### WORKING DATA
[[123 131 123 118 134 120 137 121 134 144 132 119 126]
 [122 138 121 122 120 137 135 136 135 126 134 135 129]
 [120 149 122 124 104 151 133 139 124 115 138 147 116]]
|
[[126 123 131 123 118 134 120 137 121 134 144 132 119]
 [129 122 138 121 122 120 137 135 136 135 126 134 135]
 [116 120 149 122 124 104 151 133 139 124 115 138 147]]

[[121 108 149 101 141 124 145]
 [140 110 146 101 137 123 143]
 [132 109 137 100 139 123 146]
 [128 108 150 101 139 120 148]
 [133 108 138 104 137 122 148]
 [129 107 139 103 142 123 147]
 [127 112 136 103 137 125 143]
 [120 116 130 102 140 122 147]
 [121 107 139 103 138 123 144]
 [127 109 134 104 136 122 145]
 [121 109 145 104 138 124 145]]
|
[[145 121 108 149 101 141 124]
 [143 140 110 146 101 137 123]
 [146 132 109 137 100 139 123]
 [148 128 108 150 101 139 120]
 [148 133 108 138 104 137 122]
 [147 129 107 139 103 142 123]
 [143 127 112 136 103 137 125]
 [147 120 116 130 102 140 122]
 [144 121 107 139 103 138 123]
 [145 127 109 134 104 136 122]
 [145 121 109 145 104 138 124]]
==
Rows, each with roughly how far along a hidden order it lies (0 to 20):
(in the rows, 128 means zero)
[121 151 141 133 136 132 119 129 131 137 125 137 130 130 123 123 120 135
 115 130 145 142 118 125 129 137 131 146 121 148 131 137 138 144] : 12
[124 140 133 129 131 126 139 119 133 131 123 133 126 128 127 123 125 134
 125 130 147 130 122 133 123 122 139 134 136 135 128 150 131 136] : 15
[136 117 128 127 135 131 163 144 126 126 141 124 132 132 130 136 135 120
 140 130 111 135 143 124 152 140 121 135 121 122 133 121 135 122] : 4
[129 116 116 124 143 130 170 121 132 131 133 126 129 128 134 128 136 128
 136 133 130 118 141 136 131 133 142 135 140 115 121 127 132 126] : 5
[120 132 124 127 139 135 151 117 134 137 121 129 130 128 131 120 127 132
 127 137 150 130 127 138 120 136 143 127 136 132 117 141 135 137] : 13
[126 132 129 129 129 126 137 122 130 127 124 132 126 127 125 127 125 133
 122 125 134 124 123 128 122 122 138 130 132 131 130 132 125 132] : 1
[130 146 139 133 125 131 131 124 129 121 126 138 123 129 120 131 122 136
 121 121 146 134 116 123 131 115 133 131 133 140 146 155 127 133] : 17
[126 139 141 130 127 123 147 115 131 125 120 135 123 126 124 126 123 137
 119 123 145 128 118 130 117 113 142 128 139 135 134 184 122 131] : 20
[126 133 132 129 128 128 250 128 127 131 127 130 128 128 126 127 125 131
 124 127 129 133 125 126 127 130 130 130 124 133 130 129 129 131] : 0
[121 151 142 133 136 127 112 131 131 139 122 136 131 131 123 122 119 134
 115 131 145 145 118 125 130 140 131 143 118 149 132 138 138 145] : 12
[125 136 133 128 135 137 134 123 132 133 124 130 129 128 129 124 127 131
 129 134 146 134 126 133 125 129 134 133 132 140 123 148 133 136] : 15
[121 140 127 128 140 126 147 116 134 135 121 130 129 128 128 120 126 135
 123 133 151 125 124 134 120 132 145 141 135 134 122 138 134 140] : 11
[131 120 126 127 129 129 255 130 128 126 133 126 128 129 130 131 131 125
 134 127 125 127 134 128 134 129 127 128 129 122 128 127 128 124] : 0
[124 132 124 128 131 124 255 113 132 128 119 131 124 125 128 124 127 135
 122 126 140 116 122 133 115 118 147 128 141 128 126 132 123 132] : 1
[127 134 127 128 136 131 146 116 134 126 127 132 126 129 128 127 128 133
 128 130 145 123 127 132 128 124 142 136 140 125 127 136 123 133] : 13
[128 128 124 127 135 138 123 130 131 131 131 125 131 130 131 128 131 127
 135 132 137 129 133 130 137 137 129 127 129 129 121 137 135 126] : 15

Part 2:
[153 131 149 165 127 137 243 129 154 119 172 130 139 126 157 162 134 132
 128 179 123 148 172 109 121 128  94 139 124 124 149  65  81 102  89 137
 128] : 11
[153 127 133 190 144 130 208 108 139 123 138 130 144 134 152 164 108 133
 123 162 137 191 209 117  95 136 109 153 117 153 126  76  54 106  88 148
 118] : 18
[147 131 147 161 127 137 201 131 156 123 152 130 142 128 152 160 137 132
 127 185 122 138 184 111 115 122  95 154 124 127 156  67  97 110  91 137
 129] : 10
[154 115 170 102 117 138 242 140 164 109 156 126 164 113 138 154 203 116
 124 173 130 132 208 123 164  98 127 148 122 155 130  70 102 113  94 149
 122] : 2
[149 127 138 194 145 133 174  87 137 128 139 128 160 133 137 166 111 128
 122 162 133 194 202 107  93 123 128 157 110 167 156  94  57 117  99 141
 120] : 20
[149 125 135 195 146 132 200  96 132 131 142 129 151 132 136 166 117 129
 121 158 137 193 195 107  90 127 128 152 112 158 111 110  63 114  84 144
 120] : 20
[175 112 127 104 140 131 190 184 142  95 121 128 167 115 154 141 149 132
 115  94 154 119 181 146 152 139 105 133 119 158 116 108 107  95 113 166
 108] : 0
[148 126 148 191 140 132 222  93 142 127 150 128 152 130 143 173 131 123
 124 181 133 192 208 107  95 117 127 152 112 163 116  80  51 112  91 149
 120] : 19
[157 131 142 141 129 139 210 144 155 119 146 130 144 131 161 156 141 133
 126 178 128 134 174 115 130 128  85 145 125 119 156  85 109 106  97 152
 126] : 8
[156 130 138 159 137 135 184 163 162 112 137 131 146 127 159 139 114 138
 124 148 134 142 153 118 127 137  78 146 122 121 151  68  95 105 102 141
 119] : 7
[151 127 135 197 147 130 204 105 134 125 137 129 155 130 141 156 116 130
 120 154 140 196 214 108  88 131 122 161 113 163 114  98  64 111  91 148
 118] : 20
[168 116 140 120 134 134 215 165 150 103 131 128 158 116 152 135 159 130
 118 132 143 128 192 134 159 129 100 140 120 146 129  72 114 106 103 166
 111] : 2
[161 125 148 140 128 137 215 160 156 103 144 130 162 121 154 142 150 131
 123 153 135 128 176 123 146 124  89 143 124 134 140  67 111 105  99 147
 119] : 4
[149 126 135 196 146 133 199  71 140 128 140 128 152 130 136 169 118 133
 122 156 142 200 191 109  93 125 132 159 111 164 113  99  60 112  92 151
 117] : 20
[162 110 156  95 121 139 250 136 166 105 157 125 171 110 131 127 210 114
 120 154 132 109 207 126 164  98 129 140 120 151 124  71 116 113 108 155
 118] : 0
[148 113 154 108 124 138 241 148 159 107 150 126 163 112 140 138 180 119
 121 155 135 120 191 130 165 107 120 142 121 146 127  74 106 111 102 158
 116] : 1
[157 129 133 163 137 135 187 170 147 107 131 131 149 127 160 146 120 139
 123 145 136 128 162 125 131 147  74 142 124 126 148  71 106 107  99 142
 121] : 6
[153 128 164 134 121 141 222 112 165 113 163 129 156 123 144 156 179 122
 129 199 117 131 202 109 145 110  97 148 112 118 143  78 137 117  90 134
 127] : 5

### WHAT THE TASK ASKS
Scan the entries above for the line containing "126 178 128", and copy it and all lines after it exactly, down to and including the line containing "[148 113 154".

### YOUR RESPONSE
 126 178 128 134 174 115 130 128  85 145 125 119 156  85 109 106  97 152
 126] : 8
[156 130 138 159 137 135 184 163 162 112 137 131 146 127 159 139 114 138
 124 148 134 142 153 118 127 137  78 146 122 121 151  68  95 105 102 141
 119] : 7
[151 127 135 197 147 130 204 105 134 125 137 129 155 130 141 156 116 130
 120 154 140 196 214 108  88 131 122 161 113 163 114  98  64 111  91 148
 118] : 20
[168 116 140 120 134 134 215 165 150 103 131 128 158 116 152 135 159 130
 118 132 143 128 192 134 159 129 100 140 120 146 129  72 114 106 103 166
 111] : 2
[161 125 148 140 128 137 215 160 156 103 144 130 162 121 154 142 150 131
 123 153 135 128 176 123 146 124  89 143 124 134 140  67 111 105  99 147
 119] : 4
[149 126 135 196 146 133 199  71 140 128 140 128 152 130 136 169 118 133
 122 156 142 200 191 109  93 125 132 159 111 164 113  99  60 112  92 151
 117] : 20
[162 110 156  95 121 139 250 136 166 105 157 125 171 110 131 127 210 114
 120 154 132 109 207 126 164  98 129 140 120 151 124  71 116 113 108 155
 118] : 0
[148 113 154 108 124 138 241 148 159 107 150 126 163 112 140 138 180 119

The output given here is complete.